*** Begin section ***

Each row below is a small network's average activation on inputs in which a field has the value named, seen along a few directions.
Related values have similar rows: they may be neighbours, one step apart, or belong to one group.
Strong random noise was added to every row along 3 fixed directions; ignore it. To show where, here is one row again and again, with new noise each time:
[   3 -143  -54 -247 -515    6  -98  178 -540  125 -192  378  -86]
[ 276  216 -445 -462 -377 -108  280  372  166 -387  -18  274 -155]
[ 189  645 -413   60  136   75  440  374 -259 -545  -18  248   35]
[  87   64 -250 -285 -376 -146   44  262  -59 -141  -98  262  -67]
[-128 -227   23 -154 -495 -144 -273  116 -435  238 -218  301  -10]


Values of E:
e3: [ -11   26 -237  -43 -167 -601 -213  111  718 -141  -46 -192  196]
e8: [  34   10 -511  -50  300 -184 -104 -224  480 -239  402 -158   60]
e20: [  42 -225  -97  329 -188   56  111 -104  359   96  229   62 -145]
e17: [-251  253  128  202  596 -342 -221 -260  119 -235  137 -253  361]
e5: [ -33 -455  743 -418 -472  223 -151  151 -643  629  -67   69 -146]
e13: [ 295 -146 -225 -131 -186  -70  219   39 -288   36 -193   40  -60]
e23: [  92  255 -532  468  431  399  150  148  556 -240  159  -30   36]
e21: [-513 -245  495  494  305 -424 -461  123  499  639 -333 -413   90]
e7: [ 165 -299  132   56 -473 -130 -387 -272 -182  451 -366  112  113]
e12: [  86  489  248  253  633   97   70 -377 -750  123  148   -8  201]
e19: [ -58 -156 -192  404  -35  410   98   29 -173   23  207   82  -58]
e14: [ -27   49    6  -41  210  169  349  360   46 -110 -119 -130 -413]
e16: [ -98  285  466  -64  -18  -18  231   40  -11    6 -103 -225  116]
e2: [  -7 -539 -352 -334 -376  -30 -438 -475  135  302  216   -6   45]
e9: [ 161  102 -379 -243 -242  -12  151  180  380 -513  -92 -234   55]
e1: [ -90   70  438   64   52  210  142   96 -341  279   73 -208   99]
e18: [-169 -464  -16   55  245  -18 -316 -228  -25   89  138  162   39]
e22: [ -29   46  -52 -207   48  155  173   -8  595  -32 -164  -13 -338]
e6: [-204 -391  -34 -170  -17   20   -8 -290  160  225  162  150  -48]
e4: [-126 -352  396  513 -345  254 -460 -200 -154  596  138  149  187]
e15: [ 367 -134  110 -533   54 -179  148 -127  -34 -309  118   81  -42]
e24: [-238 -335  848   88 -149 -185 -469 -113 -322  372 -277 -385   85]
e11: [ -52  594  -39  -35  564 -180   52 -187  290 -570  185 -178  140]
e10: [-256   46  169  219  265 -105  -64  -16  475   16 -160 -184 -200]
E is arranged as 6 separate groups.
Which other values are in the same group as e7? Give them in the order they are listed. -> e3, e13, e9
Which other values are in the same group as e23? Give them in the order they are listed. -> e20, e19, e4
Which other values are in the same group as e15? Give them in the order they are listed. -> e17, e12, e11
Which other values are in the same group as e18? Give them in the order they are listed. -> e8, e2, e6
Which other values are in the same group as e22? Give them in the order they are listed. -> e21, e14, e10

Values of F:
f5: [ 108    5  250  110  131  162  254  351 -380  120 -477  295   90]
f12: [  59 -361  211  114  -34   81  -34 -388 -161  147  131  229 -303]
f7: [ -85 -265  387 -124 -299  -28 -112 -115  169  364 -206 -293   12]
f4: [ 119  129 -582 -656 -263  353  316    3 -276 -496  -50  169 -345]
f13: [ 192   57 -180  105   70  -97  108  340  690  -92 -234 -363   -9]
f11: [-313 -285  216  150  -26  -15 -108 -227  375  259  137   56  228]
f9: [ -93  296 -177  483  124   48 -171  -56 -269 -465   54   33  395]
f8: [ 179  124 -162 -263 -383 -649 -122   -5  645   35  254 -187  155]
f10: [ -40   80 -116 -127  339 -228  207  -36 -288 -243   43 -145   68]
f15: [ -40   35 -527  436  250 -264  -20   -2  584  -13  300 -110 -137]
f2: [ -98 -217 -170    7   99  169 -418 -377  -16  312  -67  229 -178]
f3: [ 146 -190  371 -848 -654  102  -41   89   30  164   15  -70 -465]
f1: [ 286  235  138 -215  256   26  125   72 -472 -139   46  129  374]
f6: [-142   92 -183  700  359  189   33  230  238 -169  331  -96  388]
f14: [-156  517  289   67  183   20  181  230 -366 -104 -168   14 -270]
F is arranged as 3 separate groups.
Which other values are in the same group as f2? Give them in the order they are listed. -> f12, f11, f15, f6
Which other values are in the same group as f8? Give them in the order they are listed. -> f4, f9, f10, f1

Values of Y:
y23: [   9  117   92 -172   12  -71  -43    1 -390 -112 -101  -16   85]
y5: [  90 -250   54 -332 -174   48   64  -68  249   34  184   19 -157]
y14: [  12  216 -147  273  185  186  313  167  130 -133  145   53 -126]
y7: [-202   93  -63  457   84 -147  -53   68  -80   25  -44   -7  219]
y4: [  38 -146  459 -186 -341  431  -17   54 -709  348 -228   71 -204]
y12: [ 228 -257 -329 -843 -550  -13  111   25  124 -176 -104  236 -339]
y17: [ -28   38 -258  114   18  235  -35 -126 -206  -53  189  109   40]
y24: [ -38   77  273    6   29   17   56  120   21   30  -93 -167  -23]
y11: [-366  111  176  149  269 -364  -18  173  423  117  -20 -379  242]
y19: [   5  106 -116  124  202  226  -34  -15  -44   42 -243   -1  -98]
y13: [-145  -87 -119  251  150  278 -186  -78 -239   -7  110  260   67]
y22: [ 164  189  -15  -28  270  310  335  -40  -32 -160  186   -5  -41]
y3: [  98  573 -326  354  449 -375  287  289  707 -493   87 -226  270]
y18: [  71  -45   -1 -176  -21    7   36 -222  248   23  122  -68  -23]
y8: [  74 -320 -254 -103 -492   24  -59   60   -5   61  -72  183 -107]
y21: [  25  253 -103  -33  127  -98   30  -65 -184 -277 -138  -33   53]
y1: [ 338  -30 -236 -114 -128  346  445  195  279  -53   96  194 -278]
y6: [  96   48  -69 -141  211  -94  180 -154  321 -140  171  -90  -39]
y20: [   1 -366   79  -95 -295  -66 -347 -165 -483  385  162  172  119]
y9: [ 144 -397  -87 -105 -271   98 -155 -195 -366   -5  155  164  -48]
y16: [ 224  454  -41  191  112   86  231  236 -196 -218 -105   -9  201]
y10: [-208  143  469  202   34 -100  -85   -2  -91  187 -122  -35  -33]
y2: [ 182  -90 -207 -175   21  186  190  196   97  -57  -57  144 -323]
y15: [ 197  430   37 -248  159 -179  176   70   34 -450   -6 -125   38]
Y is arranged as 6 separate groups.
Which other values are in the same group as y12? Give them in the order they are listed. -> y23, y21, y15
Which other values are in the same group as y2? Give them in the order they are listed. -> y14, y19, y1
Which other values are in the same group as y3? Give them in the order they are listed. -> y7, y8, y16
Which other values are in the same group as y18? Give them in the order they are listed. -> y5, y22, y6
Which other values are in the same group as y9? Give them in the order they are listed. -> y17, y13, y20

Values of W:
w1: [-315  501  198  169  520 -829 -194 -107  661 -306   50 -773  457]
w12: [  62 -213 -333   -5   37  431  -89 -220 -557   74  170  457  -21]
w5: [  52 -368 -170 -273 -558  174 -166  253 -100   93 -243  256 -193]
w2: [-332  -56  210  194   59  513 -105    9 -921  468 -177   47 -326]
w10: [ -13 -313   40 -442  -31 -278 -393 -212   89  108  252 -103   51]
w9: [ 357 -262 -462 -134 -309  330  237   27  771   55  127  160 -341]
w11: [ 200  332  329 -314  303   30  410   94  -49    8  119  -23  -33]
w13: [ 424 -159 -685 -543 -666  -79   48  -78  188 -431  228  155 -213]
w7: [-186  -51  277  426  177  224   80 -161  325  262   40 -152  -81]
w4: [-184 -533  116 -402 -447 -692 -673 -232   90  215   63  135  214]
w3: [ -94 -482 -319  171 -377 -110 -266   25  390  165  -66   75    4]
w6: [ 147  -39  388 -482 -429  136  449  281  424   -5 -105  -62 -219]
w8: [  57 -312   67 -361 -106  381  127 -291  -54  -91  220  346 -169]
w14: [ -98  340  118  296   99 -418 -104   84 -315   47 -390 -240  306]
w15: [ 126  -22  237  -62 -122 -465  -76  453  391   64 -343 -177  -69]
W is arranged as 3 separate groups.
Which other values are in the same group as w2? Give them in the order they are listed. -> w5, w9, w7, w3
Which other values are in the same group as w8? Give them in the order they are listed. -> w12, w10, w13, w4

*** End section ***

- WORK TASK: Your answer should consist of the lines from the line with "-90 -207 -175" to the line with "w13: [ 424 -159" above, repeated exactly, both ends included.

- SOLUTION TO THIS PROBLEM:
y2: [ 182  -90 -207 -175   21  186  190  196   97  -57  -57  144 -323]
y15: [ 197  430   37 -248  159 -179  176   70   34 -450   -6 -125   38]
Y is arranged as 6 separate groups.
Which other values are in the same group as y12? Give them in the order they are listed. -> y23, y21, y15
Which other values are in the same group as y2? Give them in the order they are listed. -> y14, y19, y1
Which other values are in the same group as y3? Give them in the order they are listed. -> y7, y8, y16
Which other values are in the same group as y18? Give them in the order they are listed. -> y5, y22, y6
Which other values are in the same group as y9? Give them in the order they are listed. -> y17, y13, y20

Values of W:
w1: [-315  501  198  169  520 -829 -194 -107  661 -306   50 -773  457]
w12: [  62 -213 -333   -5   37  431  -89 -220 -557   74  170  457  -21]
w5: [  52 -368 -170 -273 -558  174 -166  253 -100   93 -243  256 -193]
w2: [-332  -56  210  194   59  513 -105    9 -921  468 -177   47 -326]
w10: [ -13 -313   40 -442  -31 -278 -393 -212   89  108  252 -103   51]
w9: [ 357 -262 -462 -134 -309  330  237   27  771   55  127  160 -341]
w11: [ 200  332  329 -314  303   30  410   94  -49    8  119  -23  -33]
w13: [ 424 -159 -685 -543 -666  -79   48  -78  188 -431  228  155 -213]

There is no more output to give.